> _What the exercise asks_:
Going down the data below, set down exactly the line with "-21 -17 -33" and each line after it through the line with "-10 -29 -44"; no other lines.
##### Data for review
Rotation paths and how fast each direction turns (degrees each step)
Each turn is a multiple of 5 degrees from 10 to 175, or 0.
Each row of a path follows its step; steps can be skipped.

step 0: [  5 -27  26 -15  13   5   9 -34  18  31   4  16  11 -30   3 -22  -9 -23
  32   0  21 -65  -2  14  -3  -3  -6 -28   5  15  -2   8  -9  13 -37  29
 -10 -27  -2   7 -44 -18  23  -1 -21  16   7 -21 -10 -31 -17   4 -10 -26
 -14  16   6  -2  30  32  -1 -16 -46]
step 1: [ -5  17  26 -12  27  -9  -8  17  36  -8  -8  30   6   6  21  32  17 -51
  -5 -11  -3  -5 -19 -33 -12  -4  36   4  -7 -35 -30  12  17  31  -6   5
 -17 -20  28  24 -10   5  -4  33 -13   6 -27 -27  12 -10 -51  16  24   3
  -5   4 -11   4  43  22 -15 -24   6]
step 2: [ 32 -10 -14  17  27   7 -31  13   9   2  -1  -9  43 -45  22  12  21 -16
   0  28  -7 -34  -8   7  -6  27   1 -17  28 -17  21   4 -17   8  19  16
  -6   0   1  20   2  11   4   4 -33   8 -37  31  38 -14 -14  -6 -17 -10
  31 -12  -7 -19  18  32 -34 -29 -51]
step 4: [ 19   4   6 -28   1  -2 -12   3  68 -12   1  25  18 -25  13  21   6 -30
 -10  13 -11 -28 -22 -27 -23 -20  -8 -15   1 -28  -3 -16  26  30   8   8
 -30 -23  15  12 -10  14  -6  10   2  18  -4 -20   1  30 -27  -5  12 -47
  52  18   4  19   8  17  17 -37  -2]
step 7: [ 44   2 -11 -21 -31  13 -33   9  36 -13  23 -40   5 -42 -19  -8  33 -24
  -7   1 -21 -15 -23  -7 -31  12  12 -26 -10  -1  17   1  27  34 -12  26
 -11 -22  -7 -32 -11  25   8 -16  -3   5  17 -19  16  26 -15  -3  10 -40
  48  -1  -6 -29   6  -5   1 -17  -7]
step 9: [ 40 -29   3 -27  -8 -35 -34 -24  18  -7  -3 -11 -10 -20   1  -7  11 -20
  -5  26   7   4   6  19 -52  20 -13  -7  25 -15  -9  11   1  35   5 -26
  26 -13  26  29 -11  24  34 -13  14  12 -12  -3 -15  31   4  13 -20 -15
   5  23   8  -2   4   9  64  15 -28]
step 11: [ 29  13 -37  -2  48 -62 -18  -4 -17 -20  16 -15 -23 -39 -19  -7  28  22
 -25  -2 -24 -32  11   8 -23  -2  10   5  -8  -7  -1 -40   5  13 -30  27
   3  -9  11  30  17   7  -4   2 -27 -29  -5  -2  -1  29   0  14   8 -24
   1   0 -41  -2   5   1  31   5 -20]
step 12: [ 36 -35  31  17   3 -20 -14  -3 -21 -10  23   2 -43 -28 -24 -15  -3  -1
   4   3  -9  35   5 -10 -37  41  13 -25  24   1   5   6   8  26  -3   5
  45  -1   5  -9 -14  12  45 -16  27   9  13 -44 -11   6 -26  10  -9 -12
   4  -1  -8 -15  23   1  26   6 -45]
step 13: [ 35  15  11 -37  40 -30   0 -19 -13  -5   3  22   9 -26 -10  -4   2  -2
 -18 -25  11  16 -17 -17 -36 -17  10   0  13   7 -11 -62  19   8 -15 -11
 -25 -27  19  -4  -7 -18  23 -23   4  19  26  17  12  13 -13  35  19  45
  10  17  13 -22  17  33  14  26 -18]
[ -5   1  -3   4  -1   1  -2   5  -1  -3  -3   0 -11   2   9   7   0  -8
   6   6   8  -4  -3   1   4  -5   4  -2  -2   3   2   4  -1   1  -9  -1
   3  -9   3  -3   1  -6  15  -9   3   3   7   4   1   3  -6   0   6  -3
   3   5   2   3 -13   3  -2  11  -5] => 115
[ -6  -4   0   4   1  -5   4  -6  -7  10   0   0   1   7   4  -3  -5  -5
   9  -4   1  -6   6   1  -9   9   2   3  -5  -2   8  -4   3  10   4  -3
   5   3  -2  13  -3  -6   4   2  -5  -3   3   0  -3   3   1 -10  -2  -7
  -5   5  -1  -1  -2 -14   1   1  -5] => 125
[  6   1   7  -1   2  -6  -5   0  -1   3  -9 -10  -2   2   3 -11   1  -6
   0   7   9  -3   3  -2   6   0  -1  -3  -7  -4  -6  13  -3   4  -1   2
  -8  -5   3   9  12  -7  -7  -3  -2   3  -3  -1   1   5   6   3   5   6
  -7  -4  -2   3   6  -4  -5  -1   2] => 80
[ -4   3  -3  -8  11   5   2  -7   0   6   4  -1  -1  -5  -7   2   0   2
   8   0   4  -2  -2  -5   8   3   5   6  -1   6   1   1  -1   0  -1   2
  -3   5   6   1  -7  -1  -6  -4   6   7   8  -2  -1 -12   6  11   4   5
  -3   8  -7 -12  -1  -6  -7   4   0] => 145
[ -8   2  -2  11  -2   3   1   5   4  11  -5  -5   8  -1  -1  -2  -2   0
   2   2   6 -10  -8  -5  -6  -7  -1   1   6  -5  -7   6  -5  -2   6  -7
  -3   2  -2   3  -7   7  -4  -6  -7   0  -5  -9   6  -7  -6  -1   4   0
  10   6   0   6  -2   0  -5  -5   1] => 20
[  6  -6  -1   5  10  -2   4   1  -5  -5  -5   2  -4   6   0  -7   2   2
  -6  -4   6   1  -3   6   4  -5   6   3   8   5   6  -8   0   7   3   6
   0  -2 -11   3   1  -2  -7  -4   3   5  -3 -10   5 -11  -8  -4   6   2
  -9   0   9   2   1   4   5   5  -2] => 20
[  0  -8 -12   0   4   2  -2   1  -2   0   1   0   2   1   1   1   2   0
  -2  -3   0  -5   4  -3   4   2  -6   5   1   4  -1  -6   6  -1  -7  -5
 -18   7  15   6   9  -6   0   1   3   3  -5  -2   4   0   2  -1  -3   2
  10   1   4   4  -5   1  12  -5  -7] => 155
[  4  -7 -11  -3  -4  -5   2  -8  11  -1   4  -2   5  -4   4  -8   5   6
   7  13  -1   0   4   2   0  -7   1  -5   2   1   1  -4   3  -6   2   0
   4   3   0   5  -1   2   1  -9  -1   8   3   9  11   2  -2  -3   3  -5
 -11   1  -7   2  -1   3   4  -9   1] => 155

step 0: [ -2  21 -19  31 -13  15 -17  14  -5 -20 -16   2  17  34 -25 -23 -13 -31
 -30 -22  -1  -7 -23  -6 -20 -38 -21  17  21  30 -21  -1  19  16   3  -3
 -11  -3  12  15   4 -10   6  12  54 -34   3 -16  13 -38   4  40  15 -13
 -10   4   6  23  16  24   6 -31  27]
step 3: [ 12  40 -19  22  39   2  -7 -18 -10 -24   1  28 -21 -16  -9 -40  13  15
  -2  16 -16  27  -1 -59 -19 -26  -9  10   1  -5   2 -19   6  43   1 -25
   9  10  12   3 -33  13 -28   8  24   5  10   0  -1 -37   0 -17 -10  23
  -5  10  19 -20  27   7 -15  34  -5]
step 4: [-16  -8 -20  44  23   2  -3  26  -4  21  -9  28   2  11  13  -3  32 -16
  23 -26  13  19  16 -19   1 -14 -22  24  31  25 -40  -4 -11   5 -15  32
  11  10   6  41 -10  -1  -7  35 -12   8 -35  11 -19  -1  27  14 -27  -3
   2   1  35  -7  18  42 -12  14 -11]
step 6: [ -2 -21 -27  24 -27  31  -7   7   5  -4   0  -7   3 -11 -27  29  14 -25
  12 -27 -12 -18 -10  -9 -15  -4 -10  -3 -12  16  16 -11 -14  26 -25 -35
  -7 -12  22  -9  11  16 -33  16  35  12 -15  10  10 -21 -10  62 -26  40
 -16 -29  19  -6   1  43   6  15   7]
step 7: [  8  12  -7  17 -30 -10 -15 -11 -12 -21  18  10  10  24  27 -10   9 -18
   9  -9  -8  22 -10  25   6  -9 -45 -24  16  44  29   6  36   7  15  -2
  12 -14  22  12  20  10 -11  14  50  22 -15 -25  21 -28  18  -8  19  13
 -32  14  23 -21   9  19 -38   3  17]
step 9: [-15  27 -36  22  -6 -11  -4  35  10 -34  12  10 -25  12  24   4  10  -3
  19 -10  -6 -19  40 -54 -15 -19  -8   8  19  24   7   2 -20  40 -26  44
  -9   7 -19  13  15  21  12  40  -8  -4 -10 -11  12 -16  -1   3  18   4
   3  20  25 -34  12   6 -12  12  -7]
step 10: [ -6   1 -28   9 -12  18  -7   3  -8 -13 -16  10   6   9  -9  -8  13  -4
 -19  16 -27  42  10 -15   7 -42  -1  -1   1 -11 -50 -16   3  30   8  12
 -18 -20   4 -13 -31 -17   3  -4   3 -37 -31 -15  14   2  -7  25 -13  28
 -42  10  41 -26  18  18 -33  10 -36]
step 12: [ 12  10 -26  12 -13   8 -18  -8 -34  13  -9  -5  22   8  19   9  33 -29
 -14  -9  21   7  34   0 -14   4 -21 -15  11 -24 -12  -7 -10  20  -2   9
  22 -24  20   8  26  26   0  -5  58  34  21 -16  -3 -16 -10  12 -21  29
 -27   5   3 -39 -14  10 -48 -10  21]
step 13: [ -4  25 -10  47 -15  15  -4 -17   8 -19  -2  17 -13  12   3   8  19  -9
   3  -3 -32  -4  -7 -20   4  21 -31   1 -33  35  -7  -1  -4  17  -4   7
   7 -24  39 -36 -11 -11  10  43  24  50  22  10  30   7  -4  -8 -46  20
  -8   3  26  10  27   9   2 -20   1]
[-8 -3 -2  4  3  5  2  3  4  4 -3 -7 -8 -7 -5  2 -4  1  9  2  1 11 -4  8
 10 -1 -3 -3  3  5  0  3 -1  0 17  5  8  4 -1 13 -2 -5 -2 -2  4 -1  4 -7
  0  7  2 -4 -5 -7 -2 -1  3 -3 -5  2  2 -2 -1] => 110
[ -1   3  -5   0   1  -9 -12   4  11  -2  -7   0   0  -1  -5  -9  -4  -4
  -5  -1  -3   0   5  -3  -9   2   0   7  -1   2  -5  -1  -1  -1   6  14
  -5  -2   7   7  -1  -2  -3   3 -10  -4 -13   1  -5   3 -10   0  -4  -5
   3   3  -4   0   3  -3   5   5  -3] => 70
[ -3   9 -10 -12  -1   0  -3  -1   0   9  -2   2   1   1   4  -7   2   0
  -2  -4  14   2  -8  -2   3   3  -5   4   3  -1  -8  -7   6  -6  -4   9
  12   1  -3   6  -3   3   5   1   3   3   2   1  -5  -6   2  -2   6   3
   5   0  -2   9  -5   7   0  -6   5] => 95
[ -8  -6  -3  -4  -5  -4   1  -4  -2   4  -4  -6   3   5   3  -3  -3  -4
  -2  -2  -5  11  13   9   2   6   3   1   8   0   0   0  -7   8 -10  -7
   0   1  -3   0  -2   1  -3   8   6   3 -10  -3   0  -7   1 -10   0  -1
   4   7  -2   0  -5   0   7  -6  -7] => 140
[  0  -4   8   9  -3   6  -3   0   6   3   6  10   8  -1   1   1   1   2
   8  -2   5  -5   1  -2   6  17   1  -7   0   4   3   2   1   5  -3   8
  -6  -4  -6   3   0  -1   3   5   2 -11  -1  -8  -8  -7  -1   0   4  -5
   2   4  -4  -3   8   4   3  -2   5] => 155
[ -6   0  -1   1  -7  -5   3   1   8  -4   2   3   3   0  -1   5   2  -1
  15  -7  -5  -4  -6   2  -7   1  -2   5   3  -1  -6  10   5   1  -9   0
  -1   9   3  -2  -6   0   0   0  -4   2   1  10   5   7   7   4  -7  -4
  -2  11   4   2  -4   2   7 -10   9] => 160

step 1: [  5   5  45   6  12  34   4  -7 -16 -51  25 -22  -7  10 -24  31 -29 -26
 -15   3   2  -9 -18   0  18 -15  68 -10   3 -29  13 -54 -26 -13  -1 -15
  10  -5  24 -27  -4 -14  10  -1  -3 -11  -7  28 -14  -1   2 -34  -5   9
 -18  -5  15   3  -8   6  59  21  21]
step 2: [-27  -5  54  10  15  -3  20  16  39  34  28  17  19  37  12  15  40   6
 -18  19 -35  17   6 -10  17  14  -8  13  32 -32  25 -32  21  44   7  12
   0 -30  27  -9   6 -25  20 -22   3 -12 -10 -12  -3  16 -19   0 -16 -28
   1  20   7  23   7 -35 -10 -15  40]
step 3: [ 19 -13  17 -38  13  -7  13 -24   6  -2   7 -28  39   4  -7  17   6   9
 -21 -15  -9 -11 -15  26  40   9   9  -1   1  21  -6  29   0  15 -20 -16
 -12  15 -19 -43  -7  -8  25  13  -2 -42 -18 -10 -10  40 -24  23  56   5
  27 -44   0 -16 -25  14 -46 -19  32]
step 7: [ -3  46 -24   5  -2 -32  -4 -26  32  -5  16 -13  -5 -20  42  10  26  -2
 -21 -17 -33   8  11 -15  29  -4  39  26   2 -15  10   7   7  14   4  25
   2  61   1  21 -21 -27 -28 -14 -10 -24  23  -4 -13   4  19 -12   3 -16
  20 -22 -67 -10 -23  17  -9 -11   0]
step 9: [ 30   1 -39  49  -4  33  27  40  15 -14 -20  33 -19  41  47  19  15   0
  23  24 -15 -20  25 -15  17  -5 -31 -16   8 -14 -23   6  25   7 -31  -3
  12  -1  34  -7  -1 -24   5  31 -14 -16   2  38   3  -7   1  19   4  19
   3  24  -3 -13  -2 -19 -51   0 -12]
step 10: [ 10  11  -4 -10  20  44 -16 -33  23  17   7  17  -4 -21  30 -24  -1   2
 -14  38  -8  -5 -20  25  23  10 -10 -17 -13 -13  -7   0 -14 -12 -22 -31
 -10  46   2  -5 -32   2 -28  25  25  -7  61 -19 -20 -31  17 -10  23 -18
  26 -17 -47 -26 -37   4   8   1 -23]
step 11: [ -4  32   2  13   4 -26 -19  -2 -19  -4   3  63 -30 -18  -9  -5  18  -4
 -12  33 -17 -11  33 -46 -37   0   8  -7  16 -11 -12 -38 -14 -19   9  16
   2  21 -25   0   1  21  38  -1  -2   5  -6 -10 -29 -44  26  34  -4   3
  12 -29 -23  14  -1  31   1  31  38]
step 12: [ 24  25 -14  24   8  -8 -10  32  24 -19  11  23  -8   0   5  -4 -21  -9
  57 -51 -20  -8  23  -1   7  -8 -21 -24  20  15   6 -27 -21  19 -10 -16
 -14  43  28 -26 -19 -48  19   3 -18  16  -1 -40  22 -11  23  38   1  33
  24  18  23   0  -2 -31 -18 -10 -12]
step 14: [-14  12  10  40  30  26 -15 -31 -14   6  -9   0  -4 -44 -18  -6  21 -25
 -40  38 -64 -15  37 -14  -3   5  18 -21  25  -7 -31 -11   4 -18 -30  -7
  22  13   4 -16 -12  13 -22 -30  -1   1 -15 -30  17 -25 -23  19 -23  12
 -14  22 -20  -3  19  29 -17  -5  21]
[ -2   7  -4   6  -1  -6   7  -1  -3   8  -5   4  -5   5  -8  -6 -12  12
  -4   3   2 -11  -6  -6   2  -2  -1  -3  -2  -2   2  -5   9  -3   0  10
   2   0  -2   0   5 -11  -3  -2  11  -1   2   4   0  -3  -8  -4   3  -2
   3  -3   6   4  -2   0   0   5   5] => 155
[  6   8  -3   8  -5   0   5  -2   7  -1   8  -5   7  -3   4 -11  -6   0
  -6  -3   3  -6  -2   0  -1   3  -4   2   5  -9   5   4  -5  -1  -2  -3
   0 -16  -5  -8   3   3   7  -2   2  -3   4   1  -4   6   3   7   0   3
   6   0  -2   2   2  -4  -5  -1 -12] => 110
[  0  -3   7  -5   0  -4   4  -2   0  -2   6  -7   1  -8  -1 -13   3  -6
   0   2   7   2   6  -8  -5  -2  -2  -3   6   1   1  -2   2   1 -11   8
   0   5 -11  -1  -1   1 -11   2  -1   1   6   2   1   2 -12   7   4  -5
  -5  -5  -8 -10  -5   6  -3  -1   4] => 100
[  2  12   7  -7   5   9   2  -2   5   1   2  -4 -10  -3  -2  -7 -13  -4
  -6  -4  -5  -4   4  11   7   2  -1  -2  -4   8   4   7 -11   3  -2  -4
  -4   7   3   0  -6  -5  -2  -1  -1   8  -7  -3   2   2  -4  -6   3   1
   0  -4   4  -3   1   0  -6   0  -1] => 155
[ -7  -6  -3   4   8   8   4  -4   8   6  -2  -6  -3  -8  -2   8  -2   6
 -12  -4  -4   6  -8  -1   4  12  -7   2   6   4  -4  -3   5   3   5   5
  -2   3  -3   0  -7   9  -3  11   5  -1   2   6  -6  -4   2   6   1   2
   2   3   3   1   0   2  -7  -4  -1] => 100
[ -1  -1   2  -7  -6  -8  -2   2  14  -7  -6   0  -6  -6  -3   0  -1   1
  -5   2  -2   2   5   7  -1  -1   1 -10   0  -5   6  -7  -4   8  -5   4
  -6  -8   1   8   3  -1   6  -2   3  -2   0   6   5  -9   3   9   0   1
  -5  12   7  -1   5   0   1   4   8] => 110

step 2: [-30  -5 -19  17 -16  -3  35  -4 -38  17   1   1  -7  38   8 -23  -5  28
 -29 -27 -18  35   6  15  14 -23  -2   2  18 -24  -2 -18  15 -12  39 -28
 -23  -1 -36  39  -9   0  31  45  -6  17   7  -2  -6  26  38   7  12 -14
 -13   3 -11 -11 -25 -16  -4  12 -22]
step 3: [-14 -16  13  10  -7  28  -4 -10 -15  -7  38  -6  13  39 -16 -26  -3  21
  -8 -41 -42  -8  -2 -20 -11 -19  28  -7  -7  29 -17   4 -30 -27   0 -36
 -10 -17 -10  54   0  17  10  29  19  -6  12 -32  -9 -16  18   8  21  23
 -29 -44   7 -11  -7  -5   7  10   6]
step 4: [-22 -15 -34  16 -36 -11 -29  -9 -14  10  -9   6  39  29 -28   1 -16  12
   8  -5 -36  26  24   2 -13 -11 -17  12  -5  13 -22   1  33 -22 -40 -37
 -26  -4   8  23 -27   5   0  40   9 -20  26   0   8  -3  -2   8  12  23
 -28  19 -29 -21 -22   6 -21  21  18]
step 6: [  6   8 -35  -2  -6  -3  -8  -2  -9 -31  10 -16  27  14 -18 -24 -17   7
 -36   0  14  26  -9  18  19  23  -6  28 -26  26 -24   1  -2  18  15 -45
  -7  43  -9  -6   1  32  11  30  -3 -31   7 -31  10 -15  19   4  -9  14
 -31 -12 -52  16   9   0 -25 -13  29]
step 9: [ -3   8  -6  -8 -21 -25 -20 -12 -28   7  41  11  17  53  -4  21  -7 -14
  -9 -37 -20  11  -6 -10  -5  -1  58  11   4  30   2 -10  16   4  32  -7
 -11   3  -4  11 -16  -1 -29  27  17  23  -2 -10 -37 -10  36  16  14  10
 -39  13  10  -3 -14   0 -17   9  42]
step 11: [-18 -28  12  11 -15   9   3 -16 -22  -7  25 -39  44  -1 -17  -4 -21  12
 -22 -53 -16  37 -18 -29  21   2   5   0   6   9 -32  10 -28 -21  19 -44
   0 -12 -31  -4  -3 -17 -22  -8  27  -2  34   6   6 -13  14  19  -1 -18
  -3  20 -27  16  -7 -16   1  11  37]
step 13: [ -4 -11 -20  -1  -7  25  17   0 -21 -13  -4 -29 -24  20 -15 -23  -2  25
 -35 -46 -28  33 -23 -30 -10 -10   7  35  34   3   6  17 -10  -2 -19 -40
 -43  22  -5  -6   0   8 -21  -3 -20  11  29 -31  16   3 -12  -6  -8  11
 -34 -29  11   0  -9  26 -14  23   7]
step 14: [-25  -7   7  -6 -25 -25  10  -3 -23   0 -22 -18  18  48   8  23 -21  -3
 -25  12  -2   5 -19 -22   0 -17   7  56   9  38 -19  -9   1   1   4 -39
 -10   3  21   1   7  37 -19   5  23 -26  -6 -10   6 -17 -21  19  -1  30
 -49 -13 -26   2  10  -9 -17  39  -8]
step 15: [ 20  -5  -6  -3 -12 -23 -22 -32  -6   1  -7  -9  23  31   5  12 -22 -19
  -5 -40 -20  21 -21 -26  22  43  11  11 -25 -22 -12  -7  28  10  -8  -7
 -49   5  42  -4   2  13 -46   7  -8   9   1 -27  -3  -1  11  28 -14  23
 -45   3  15  11   5   4 -29  10  -8]
[ -4  -3  -7  -1   9  -4 -12  -5   7  -9  -1   0   8   0   0   3   9   6
  -4  -1   1  -2  -3  -8  -1  -1  -1   8  -9  -6  -4  -4   7   1  -1   9
   1  -9   6  -2  -5  -3  -4  -4  -1  -5  -1   8  -3   1   5   0   4  -5
  -2   1  -3   1  10  -6  -7   6   7] => 70
[ -4   0   5   5   0   1   8   7  -2  -2  12   0   2  -5   5   5  -5   1
   3   1   6  -6   0  -3  -9  -7  -2  -7  -5   8  -4   0  -2   9   7  -9
  -5  -5   2   0   5  -2  -2  -5  -7 -12  -2   4  -1  -9   1   4   6   2
  -3  -5  -6   4   3   3   0  -2  12] => 135
[ -7  -4   0  -2   0  11  -3  -4  -1   1  -1  -5   6   3   4  -3   8   6
   7  -5  -3  -2   6   0  -3  -2  -8  -4  -2   2   6  13  -1   5   2  -9
  -2  -5   3  -2  -4  10   4  -4   8   2  10   0  -6   5  -4   2  -6  -6
   6   2  -5 -11  -1   5   4   4   3] => 45
[ 5  6 -3  0  4  2 -2  7  0  0  4 12 -3 -7 -1  6  6  6 -2 -1 -2  6  1  2
 -1 -1  5 -8 -7 -4 -8  0 -9 -1  0  0 -2 -4 -3 11 -2  8  7  8 -4 -4  0 -6
  0  4 -2 -8  8  5  2 13 -8 -7  4 -2  3  4 -3] => 10
[ -1 -15   7   8   1   0   2  -4   4   2  -3   0  10  -6  -4   6 -12  -6
   9   0   1   1   5  -6   6   5  -2  -4  -6   2  -2  -4  -4  -5 -12  -3
  -5  -3   2   8  -2   5   0  -3   6   1   0   6   3  -4  -6   2  -4   3
   3   9   3   6   3  -5   0   6  -5] => 100
[  1   0  -6   2  -3   5  10  -2  10   1 -11   0  -1  -2   3   0  -7  -2
  -6   0   3   0   2   9 -12  -3  -6  -1  -4   2   1  -3  12  -6   1 -11
   4   8  11  -2  -4  -3   0   7  -4   1   4   0  -3   2   9  -2   1  -5
   1   8  -9   4   6  -4   2   3  -5] => 175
##########
> _Response below_:
 -21 -17 -33   8  11 -15  29  -4  39  26   2 -15  10   7   7  14   4  25
   2  61   1  21 -21 -27 -28 -14 -10 -24  23  -4 -13   4  19 -12   3 -16
  20 -22 -67 -10 -23  17  -9 -11   0]
step 9: [ 30   1 -39  49  -4  33  27  40  15 -14 -20  33 -19  41  47  19  15   0
  23  24 -15 -20  25 -15  17  -5 -31 -16   8 -14 -23   6  25   7 -31  -3
  12  -1  34  -7  -1 -24   5  31 -14 -16   2  38   3  -7   1  19   4  19
   3  24  -3 -13  -2 -19 -51   0 -12]
step 10: [ 10  11  -4 -10  20  44 -16 -33  23  17   7  17  -4 -21  30 -24  -1   2
 -14  38  -8  -5 -20  25  23  10 -10 -17 -13 -13  -7   0 -14 -12 -22 -31
 -10  46   2  -5 -32   2 -28  25  25  -7  61 -19 -20 -31  17 -10  23 -18
  26 -17 -47 -26 -37   4   8   1 -23]
step 11: [ -4  32   2  13   4 -26 -19  -2 -19  -4   3  63 -30 -18  -9  -5  18  -4
 -12  33 -17 -11  33 -46 -37   0   8  -7  16 -11 -12 -38 -14 -19   9  16
   2  21 -25   0   1  21  38  -1  -2   5  -6 -10 -29 -44  26  34  -4   3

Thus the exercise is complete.